***** Input records
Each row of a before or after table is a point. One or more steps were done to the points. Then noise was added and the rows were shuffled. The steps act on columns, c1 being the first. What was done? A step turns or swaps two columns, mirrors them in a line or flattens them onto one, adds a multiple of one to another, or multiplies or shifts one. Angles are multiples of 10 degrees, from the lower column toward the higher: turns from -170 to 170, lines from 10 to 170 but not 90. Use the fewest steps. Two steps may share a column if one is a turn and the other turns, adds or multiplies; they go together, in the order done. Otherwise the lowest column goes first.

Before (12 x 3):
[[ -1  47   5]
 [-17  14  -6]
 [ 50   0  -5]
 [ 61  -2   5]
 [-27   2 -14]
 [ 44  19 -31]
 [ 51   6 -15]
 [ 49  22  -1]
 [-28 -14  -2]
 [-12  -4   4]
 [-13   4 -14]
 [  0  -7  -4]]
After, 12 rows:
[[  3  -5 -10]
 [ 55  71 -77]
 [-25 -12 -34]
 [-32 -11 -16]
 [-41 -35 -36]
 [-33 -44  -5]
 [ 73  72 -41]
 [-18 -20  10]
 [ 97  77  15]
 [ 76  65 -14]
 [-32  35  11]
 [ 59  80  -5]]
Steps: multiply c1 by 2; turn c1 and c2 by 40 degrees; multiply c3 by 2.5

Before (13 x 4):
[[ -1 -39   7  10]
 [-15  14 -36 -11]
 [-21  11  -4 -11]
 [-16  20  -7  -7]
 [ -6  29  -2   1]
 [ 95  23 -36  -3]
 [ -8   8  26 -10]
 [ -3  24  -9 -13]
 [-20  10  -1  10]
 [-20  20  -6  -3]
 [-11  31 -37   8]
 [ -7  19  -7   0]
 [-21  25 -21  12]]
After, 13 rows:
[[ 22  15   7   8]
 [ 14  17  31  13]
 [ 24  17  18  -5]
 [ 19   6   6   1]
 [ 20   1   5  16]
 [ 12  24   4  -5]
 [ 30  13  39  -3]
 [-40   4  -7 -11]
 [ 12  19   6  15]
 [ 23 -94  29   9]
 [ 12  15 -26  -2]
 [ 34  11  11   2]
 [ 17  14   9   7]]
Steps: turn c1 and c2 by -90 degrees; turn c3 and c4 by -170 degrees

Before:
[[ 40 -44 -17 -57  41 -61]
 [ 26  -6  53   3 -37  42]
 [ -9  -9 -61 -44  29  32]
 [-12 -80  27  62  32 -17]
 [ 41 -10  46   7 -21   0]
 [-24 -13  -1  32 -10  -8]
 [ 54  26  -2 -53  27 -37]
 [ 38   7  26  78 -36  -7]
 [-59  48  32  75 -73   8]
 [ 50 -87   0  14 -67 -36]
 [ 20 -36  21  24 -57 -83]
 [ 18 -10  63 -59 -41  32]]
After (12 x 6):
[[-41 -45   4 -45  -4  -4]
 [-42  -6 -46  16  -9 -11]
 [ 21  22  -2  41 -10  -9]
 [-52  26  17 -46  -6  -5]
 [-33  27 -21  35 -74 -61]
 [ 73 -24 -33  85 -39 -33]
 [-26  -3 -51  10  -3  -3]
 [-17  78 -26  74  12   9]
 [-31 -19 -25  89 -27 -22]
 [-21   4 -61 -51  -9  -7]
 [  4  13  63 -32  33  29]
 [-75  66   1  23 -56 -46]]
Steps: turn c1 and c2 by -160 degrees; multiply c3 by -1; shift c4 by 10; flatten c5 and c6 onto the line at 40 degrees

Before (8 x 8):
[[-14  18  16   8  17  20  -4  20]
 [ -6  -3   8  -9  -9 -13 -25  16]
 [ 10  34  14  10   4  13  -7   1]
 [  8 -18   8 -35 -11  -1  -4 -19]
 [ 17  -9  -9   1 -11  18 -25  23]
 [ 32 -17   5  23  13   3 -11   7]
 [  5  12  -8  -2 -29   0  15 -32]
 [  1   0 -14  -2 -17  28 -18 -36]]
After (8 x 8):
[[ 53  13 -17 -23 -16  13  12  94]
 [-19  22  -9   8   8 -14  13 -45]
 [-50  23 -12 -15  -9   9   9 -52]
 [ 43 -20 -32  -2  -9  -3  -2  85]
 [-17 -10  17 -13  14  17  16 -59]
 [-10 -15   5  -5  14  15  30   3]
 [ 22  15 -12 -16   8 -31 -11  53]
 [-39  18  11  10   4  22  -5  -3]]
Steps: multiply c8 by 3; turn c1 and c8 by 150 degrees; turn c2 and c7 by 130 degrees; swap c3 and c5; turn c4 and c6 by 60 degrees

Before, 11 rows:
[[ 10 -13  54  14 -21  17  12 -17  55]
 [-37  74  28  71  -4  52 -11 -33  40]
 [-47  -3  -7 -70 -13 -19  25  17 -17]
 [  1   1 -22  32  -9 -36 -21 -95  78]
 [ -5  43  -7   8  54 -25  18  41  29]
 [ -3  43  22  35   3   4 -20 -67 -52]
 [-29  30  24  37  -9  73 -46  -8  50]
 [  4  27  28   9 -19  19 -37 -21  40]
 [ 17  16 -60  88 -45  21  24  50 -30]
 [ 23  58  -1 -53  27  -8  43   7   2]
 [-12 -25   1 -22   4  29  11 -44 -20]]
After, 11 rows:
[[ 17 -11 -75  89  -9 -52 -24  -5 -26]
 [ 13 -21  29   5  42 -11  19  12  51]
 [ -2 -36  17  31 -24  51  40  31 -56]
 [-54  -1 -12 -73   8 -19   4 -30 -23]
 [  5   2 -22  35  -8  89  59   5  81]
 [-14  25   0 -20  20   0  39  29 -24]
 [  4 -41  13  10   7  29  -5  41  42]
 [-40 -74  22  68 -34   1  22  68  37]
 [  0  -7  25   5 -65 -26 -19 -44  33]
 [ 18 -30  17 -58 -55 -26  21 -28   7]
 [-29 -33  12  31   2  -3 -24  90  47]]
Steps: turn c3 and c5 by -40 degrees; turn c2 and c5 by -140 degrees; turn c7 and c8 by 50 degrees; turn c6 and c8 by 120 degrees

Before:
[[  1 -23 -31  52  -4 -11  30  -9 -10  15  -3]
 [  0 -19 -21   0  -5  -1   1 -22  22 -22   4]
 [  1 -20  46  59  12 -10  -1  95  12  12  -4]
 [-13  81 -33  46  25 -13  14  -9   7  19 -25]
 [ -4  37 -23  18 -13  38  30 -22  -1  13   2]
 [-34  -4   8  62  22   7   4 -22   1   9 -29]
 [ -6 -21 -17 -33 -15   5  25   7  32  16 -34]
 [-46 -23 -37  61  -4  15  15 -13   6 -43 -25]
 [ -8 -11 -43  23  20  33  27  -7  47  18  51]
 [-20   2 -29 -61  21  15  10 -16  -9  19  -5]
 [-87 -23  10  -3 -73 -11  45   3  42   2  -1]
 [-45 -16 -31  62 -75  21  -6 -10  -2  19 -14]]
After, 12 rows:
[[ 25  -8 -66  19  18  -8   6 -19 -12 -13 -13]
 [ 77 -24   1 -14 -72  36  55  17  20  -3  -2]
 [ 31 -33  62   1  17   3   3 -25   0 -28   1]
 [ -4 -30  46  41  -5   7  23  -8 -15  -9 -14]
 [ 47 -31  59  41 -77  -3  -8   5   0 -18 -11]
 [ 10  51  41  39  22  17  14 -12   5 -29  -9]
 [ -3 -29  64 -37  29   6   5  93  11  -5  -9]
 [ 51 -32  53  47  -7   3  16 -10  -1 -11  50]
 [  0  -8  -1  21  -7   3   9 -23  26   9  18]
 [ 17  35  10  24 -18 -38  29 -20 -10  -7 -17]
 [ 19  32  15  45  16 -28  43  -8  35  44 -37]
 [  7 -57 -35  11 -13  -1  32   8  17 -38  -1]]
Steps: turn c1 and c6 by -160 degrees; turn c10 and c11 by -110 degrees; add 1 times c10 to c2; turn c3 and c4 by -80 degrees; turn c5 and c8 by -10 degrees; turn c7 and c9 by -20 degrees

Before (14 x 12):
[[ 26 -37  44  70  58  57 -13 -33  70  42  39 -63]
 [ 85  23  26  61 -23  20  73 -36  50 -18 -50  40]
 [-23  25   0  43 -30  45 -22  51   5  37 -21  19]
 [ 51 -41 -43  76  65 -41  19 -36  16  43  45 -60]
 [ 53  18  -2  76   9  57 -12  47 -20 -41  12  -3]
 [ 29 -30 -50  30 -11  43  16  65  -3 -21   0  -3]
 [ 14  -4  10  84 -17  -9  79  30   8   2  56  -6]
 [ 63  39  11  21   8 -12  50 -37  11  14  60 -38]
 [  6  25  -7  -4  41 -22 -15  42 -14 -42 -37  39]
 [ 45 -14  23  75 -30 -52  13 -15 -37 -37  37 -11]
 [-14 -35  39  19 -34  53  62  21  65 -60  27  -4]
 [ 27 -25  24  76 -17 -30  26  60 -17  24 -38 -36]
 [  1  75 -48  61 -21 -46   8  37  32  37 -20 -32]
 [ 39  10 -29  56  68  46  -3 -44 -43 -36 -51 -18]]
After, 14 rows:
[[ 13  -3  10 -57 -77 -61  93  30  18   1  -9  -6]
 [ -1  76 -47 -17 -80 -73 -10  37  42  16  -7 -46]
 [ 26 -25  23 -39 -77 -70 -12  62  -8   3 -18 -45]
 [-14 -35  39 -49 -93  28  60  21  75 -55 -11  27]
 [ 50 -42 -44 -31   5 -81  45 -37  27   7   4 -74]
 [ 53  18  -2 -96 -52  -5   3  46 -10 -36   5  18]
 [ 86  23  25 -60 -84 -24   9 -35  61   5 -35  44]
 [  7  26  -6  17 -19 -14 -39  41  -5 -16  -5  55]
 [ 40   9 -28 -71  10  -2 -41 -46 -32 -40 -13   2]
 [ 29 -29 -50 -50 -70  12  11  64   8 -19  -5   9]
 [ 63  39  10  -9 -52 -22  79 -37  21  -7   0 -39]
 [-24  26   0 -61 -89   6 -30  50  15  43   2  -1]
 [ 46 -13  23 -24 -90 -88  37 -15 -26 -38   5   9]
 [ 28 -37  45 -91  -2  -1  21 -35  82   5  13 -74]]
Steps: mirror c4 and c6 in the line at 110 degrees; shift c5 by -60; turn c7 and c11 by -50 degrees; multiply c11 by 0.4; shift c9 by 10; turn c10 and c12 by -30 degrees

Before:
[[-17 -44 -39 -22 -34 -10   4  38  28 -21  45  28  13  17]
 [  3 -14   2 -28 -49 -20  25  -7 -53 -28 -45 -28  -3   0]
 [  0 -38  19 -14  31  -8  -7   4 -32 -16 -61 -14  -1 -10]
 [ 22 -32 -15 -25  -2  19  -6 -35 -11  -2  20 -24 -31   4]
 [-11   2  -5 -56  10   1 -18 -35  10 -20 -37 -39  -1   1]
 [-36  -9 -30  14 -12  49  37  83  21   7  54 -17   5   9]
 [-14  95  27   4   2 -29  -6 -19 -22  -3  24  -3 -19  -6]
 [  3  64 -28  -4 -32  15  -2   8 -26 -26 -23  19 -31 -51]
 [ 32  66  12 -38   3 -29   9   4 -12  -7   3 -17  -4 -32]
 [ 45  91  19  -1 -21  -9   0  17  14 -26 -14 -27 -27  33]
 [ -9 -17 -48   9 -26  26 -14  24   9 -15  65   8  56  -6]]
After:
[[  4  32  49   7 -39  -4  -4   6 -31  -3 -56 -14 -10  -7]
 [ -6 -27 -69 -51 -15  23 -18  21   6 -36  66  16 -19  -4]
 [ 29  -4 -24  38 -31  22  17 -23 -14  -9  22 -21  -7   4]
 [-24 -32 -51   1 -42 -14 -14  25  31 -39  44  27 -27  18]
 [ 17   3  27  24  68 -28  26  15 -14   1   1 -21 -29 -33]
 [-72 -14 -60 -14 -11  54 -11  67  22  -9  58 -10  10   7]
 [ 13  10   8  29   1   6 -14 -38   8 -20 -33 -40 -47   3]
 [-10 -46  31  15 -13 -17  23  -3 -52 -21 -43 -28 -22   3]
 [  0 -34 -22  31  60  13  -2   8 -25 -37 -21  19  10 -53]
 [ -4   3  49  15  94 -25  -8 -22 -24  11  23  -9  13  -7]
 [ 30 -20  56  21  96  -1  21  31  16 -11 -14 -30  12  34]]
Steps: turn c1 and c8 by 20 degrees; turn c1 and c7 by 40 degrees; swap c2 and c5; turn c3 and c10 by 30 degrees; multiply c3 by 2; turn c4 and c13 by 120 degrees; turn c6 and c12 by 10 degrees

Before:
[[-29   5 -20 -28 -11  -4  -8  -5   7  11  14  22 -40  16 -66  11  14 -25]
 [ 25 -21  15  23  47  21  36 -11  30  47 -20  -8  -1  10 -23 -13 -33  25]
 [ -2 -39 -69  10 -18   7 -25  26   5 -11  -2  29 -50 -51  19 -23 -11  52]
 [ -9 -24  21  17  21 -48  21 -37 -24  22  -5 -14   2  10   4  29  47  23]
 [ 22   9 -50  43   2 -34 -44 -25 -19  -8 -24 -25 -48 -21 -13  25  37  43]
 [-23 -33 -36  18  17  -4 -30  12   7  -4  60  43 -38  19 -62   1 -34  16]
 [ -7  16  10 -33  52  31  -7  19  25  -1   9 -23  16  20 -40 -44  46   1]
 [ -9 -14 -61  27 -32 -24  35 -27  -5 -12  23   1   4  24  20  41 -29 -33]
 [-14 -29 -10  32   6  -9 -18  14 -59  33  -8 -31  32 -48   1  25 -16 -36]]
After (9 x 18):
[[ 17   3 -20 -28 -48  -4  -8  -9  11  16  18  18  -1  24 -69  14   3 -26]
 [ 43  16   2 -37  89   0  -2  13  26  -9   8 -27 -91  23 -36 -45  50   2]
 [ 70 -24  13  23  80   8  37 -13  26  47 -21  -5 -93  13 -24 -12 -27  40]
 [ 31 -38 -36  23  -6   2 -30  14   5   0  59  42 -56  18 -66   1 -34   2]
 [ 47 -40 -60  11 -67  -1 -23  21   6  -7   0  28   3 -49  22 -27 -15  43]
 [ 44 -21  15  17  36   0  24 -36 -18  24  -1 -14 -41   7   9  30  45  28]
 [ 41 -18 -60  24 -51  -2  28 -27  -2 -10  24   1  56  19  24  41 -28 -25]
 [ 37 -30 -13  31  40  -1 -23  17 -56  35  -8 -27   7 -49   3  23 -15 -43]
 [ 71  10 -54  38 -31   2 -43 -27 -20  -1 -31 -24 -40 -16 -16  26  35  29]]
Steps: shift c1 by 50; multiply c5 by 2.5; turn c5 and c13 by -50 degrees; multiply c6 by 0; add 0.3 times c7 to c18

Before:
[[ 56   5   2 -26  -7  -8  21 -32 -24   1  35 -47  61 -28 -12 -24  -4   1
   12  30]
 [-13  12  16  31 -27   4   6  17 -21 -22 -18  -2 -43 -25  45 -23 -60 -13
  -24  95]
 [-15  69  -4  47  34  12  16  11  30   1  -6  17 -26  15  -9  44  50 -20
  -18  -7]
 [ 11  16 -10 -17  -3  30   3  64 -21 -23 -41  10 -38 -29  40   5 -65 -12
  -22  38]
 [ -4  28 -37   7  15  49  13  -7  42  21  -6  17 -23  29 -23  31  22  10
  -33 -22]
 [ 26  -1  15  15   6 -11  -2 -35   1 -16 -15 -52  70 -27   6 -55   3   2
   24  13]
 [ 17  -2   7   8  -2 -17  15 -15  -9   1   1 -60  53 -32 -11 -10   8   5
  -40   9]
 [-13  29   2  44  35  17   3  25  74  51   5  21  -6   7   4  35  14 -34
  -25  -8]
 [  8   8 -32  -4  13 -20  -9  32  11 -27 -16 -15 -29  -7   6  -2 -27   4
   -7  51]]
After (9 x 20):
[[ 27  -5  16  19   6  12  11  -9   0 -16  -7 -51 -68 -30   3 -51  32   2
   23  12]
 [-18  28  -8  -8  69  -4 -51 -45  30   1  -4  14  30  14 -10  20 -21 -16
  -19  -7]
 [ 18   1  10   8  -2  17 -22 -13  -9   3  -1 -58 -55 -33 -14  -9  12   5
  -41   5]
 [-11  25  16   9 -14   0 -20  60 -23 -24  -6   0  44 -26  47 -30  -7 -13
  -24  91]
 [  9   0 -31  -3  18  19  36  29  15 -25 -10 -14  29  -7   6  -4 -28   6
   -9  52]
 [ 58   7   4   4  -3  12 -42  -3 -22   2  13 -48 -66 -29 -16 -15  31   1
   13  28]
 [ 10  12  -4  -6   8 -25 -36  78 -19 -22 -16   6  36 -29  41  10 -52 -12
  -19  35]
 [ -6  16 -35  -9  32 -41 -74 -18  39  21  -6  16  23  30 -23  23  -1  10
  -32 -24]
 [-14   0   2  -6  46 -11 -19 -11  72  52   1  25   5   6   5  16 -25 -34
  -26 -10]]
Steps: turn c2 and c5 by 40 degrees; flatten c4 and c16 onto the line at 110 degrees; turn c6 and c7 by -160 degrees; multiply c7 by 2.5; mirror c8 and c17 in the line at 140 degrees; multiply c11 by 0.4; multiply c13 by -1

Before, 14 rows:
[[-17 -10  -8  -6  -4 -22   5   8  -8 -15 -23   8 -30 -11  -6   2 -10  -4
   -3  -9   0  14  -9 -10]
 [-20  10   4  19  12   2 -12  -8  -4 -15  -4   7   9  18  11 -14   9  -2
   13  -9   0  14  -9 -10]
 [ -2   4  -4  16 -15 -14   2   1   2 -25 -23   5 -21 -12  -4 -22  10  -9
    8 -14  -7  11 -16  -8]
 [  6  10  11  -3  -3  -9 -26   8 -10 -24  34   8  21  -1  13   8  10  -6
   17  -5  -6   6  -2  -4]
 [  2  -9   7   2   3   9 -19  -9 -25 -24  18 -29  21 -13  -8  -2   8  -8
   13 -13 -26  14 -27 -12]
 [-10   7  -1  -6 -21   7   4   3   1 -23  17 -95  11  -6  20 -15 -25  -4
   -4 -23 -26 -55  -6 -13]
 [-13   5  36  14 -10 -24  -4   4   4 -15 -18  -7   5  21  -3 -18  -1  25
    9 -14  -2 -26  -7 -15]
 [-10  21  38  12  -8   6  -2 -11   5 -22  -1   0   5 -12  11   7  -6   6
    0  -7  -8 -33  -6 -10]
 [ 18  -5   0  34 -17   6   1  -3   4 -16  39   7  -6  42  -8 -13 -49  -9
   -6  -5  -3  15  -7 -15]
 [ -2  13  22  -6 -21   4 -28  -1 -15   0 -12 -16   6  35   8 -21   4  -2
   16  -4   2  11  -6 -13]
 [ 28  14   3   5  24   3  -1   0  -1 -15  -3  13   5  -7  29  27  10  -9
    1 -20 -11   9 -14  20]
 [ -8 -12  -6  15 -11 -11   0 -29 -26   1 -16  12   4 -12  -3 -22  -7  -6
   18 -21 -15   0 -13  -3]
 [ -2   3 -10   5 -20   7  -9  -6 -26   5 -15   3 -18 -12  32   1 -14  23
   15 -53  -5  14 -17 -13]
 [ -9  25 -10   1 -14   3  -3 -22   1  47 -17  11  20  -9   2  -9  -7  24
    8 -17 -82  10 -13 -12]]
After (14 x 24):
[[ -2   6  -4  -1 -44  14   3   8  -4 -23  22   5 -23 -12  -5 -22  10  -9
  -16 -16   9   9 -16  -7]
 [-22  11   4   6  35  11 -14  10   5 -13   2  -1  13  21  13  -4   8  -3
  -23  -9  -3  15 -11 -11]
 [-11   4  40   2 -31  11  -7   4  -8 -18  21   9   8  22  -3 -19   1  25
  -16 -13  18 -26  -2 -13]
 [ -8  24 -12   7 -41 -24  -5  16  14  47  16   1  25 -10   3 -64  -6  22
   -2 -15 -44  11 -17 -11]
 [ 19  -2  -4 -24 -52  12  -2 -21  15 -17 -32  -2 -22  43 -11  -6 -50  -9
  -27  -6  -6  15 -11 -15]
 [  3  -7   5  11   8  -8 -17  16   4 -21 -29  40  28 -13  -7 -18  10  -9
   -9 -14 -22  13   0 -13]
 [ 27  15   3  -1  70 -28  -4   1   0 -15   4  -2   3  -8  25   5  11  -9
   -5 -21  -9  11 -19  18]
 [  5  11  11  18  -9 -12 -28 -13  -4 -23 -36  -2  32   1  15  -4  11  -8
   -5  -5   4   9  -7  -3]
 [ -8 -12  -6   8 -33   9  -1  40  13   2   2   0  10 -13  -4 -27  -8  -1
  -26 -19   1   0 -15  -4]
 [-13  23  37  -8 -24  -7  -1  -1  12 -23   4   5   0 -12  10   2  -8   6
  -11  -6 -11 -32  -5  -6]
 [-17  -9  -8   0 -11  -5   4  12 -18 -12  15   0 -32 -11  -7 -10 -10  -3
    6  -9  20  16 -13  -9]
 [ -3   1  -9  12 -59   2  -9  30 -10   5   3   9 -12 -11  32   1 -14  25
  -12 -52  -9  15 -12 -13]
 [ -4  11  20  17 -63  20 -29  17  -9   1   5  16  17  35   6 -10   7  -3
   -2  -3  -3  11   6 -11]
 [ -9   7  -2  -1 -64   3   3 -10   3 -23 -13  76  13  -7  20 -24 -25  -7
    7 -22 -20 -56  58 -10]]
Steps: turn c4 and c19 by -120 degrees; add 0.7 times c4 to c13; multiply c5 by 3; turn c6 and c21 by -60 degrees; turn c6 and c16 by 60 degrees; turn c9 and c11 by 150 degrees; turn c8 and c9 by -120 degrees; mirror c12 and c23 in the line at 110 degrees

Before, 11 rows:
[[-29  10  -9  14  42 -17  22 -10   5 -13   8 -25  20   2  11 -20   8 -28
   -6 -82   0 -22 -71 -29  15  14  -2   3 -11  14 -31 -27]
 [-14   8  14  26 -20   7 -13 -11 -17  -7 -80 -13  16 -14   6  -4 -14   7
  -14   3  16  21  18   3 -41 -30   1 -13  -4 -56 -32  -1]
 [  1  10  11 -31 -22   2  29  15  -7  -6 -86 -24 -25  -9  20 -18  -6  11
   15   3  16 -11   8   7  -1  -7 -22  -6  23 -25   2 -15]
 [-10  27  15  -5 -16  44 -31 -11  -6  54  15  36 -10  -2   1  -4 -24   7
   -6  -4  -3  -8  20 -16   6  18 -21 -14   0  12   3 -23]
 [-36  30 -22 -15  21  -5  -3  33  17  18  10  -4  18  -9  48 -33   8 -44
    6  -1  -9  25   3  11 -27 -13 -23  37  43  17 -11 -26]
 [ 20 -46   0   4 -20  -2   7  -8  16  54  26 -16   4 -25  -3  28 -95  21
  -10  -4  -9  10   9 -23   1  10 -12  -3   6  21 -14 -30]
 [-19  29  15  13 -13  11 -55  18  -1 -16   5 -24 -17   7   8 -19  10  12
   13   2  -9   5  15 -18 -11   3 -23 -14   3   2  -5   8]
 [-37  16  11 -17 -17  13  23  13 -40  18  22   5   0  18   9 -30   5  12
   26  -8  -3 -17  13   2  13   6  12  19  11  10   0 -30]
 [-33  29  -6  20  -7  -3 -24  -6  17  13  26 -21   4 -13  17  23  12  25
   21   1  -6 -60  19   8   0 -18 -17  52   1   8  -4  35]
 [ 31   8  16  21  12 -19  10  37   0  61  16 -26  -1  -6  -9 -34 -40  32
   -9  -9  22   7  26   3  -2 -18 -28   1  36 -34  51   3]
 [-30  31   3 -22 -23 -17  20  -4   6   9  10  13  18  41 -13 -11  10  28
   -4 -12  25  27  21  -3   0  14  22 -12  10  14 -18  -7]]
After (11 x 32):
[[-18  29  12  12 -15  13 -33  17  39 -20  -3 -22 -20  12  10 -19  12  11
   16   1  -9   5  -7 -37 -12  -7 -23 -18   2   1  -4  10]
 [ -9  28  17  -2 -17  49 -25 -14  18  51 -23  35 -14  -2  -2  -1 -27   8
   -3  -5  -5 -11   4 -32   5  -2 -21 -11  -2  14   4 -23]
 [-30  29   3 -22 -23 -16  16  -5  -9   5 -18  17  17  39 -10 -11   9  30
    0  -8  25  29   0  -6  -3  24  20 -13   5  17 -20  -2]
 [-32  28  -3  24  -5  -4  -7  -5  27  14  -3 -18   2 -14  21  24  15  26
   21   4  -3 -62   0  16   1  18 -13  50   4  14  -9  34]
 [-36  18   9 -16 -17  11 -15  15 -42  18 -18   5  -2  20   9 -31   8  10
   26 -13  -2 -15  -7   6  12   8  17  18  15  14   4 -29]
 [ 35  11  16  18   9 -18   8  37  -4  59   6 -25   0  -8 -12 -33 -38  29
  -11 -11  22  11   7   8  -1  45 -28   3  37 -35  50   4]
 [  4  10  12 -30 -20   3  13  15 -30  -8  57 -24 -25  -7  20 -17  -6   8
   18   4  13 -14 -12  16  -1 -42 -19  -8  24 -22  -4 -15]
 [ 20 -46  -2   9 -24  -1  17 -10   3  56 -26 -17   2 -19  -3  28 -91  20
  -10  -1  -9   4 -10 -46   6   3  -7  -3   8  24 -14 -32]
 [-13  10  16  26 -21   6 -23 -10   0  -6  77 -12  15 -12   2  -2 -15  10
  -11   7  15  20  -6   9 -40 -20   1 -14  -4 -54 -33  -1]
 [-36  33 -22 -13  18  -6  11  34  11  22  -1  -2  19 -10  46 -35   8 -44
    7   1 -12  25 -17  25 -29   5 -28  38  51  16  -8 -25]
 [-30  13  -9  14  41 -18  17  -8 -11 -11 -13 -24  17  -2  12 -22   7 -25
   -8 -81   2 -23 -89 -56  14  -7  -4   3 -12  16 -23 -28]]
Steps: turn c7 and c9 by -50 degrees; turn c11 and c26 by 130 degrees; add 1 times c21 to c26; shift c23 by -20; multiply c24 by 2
**********
Action item: Copy out all lines above holding "times".

Answer for this exercise:
Steps: turn c1 and c6 by -160 degrees; turn c10 and c11 by -110 degrees; add 1 times c10 to c2; turn c3 and c4 by -80 degrees; turn c5 and c8 by -10 degrees; turn c7 and c9 by -20 degrees
Steps: shift c1 by 50; multiply c5 by 2.5; turn c5 and c13 by -50 degrees; multiply c6 by 0; add 0.3 times c7 to c18
Steps: turn c4 and c19 by -120 degrees; add 0.7 times c4 to c13; multiply c5 by 3; turn c6 and c21 by -60 degrees; turn c6 and c16 by 60 degrees; turn c9 and c11 by 150 degrees; turn c8 and c9 by -120 degrees; mirror c12 and c23 in the line at 110 degrees
Steps: turn c7 and c9 by -50 degrees; turn c11 and c26 by 130 degrees; add 1 times c21 to c26; shift c23 by -20; multiply c24 by 2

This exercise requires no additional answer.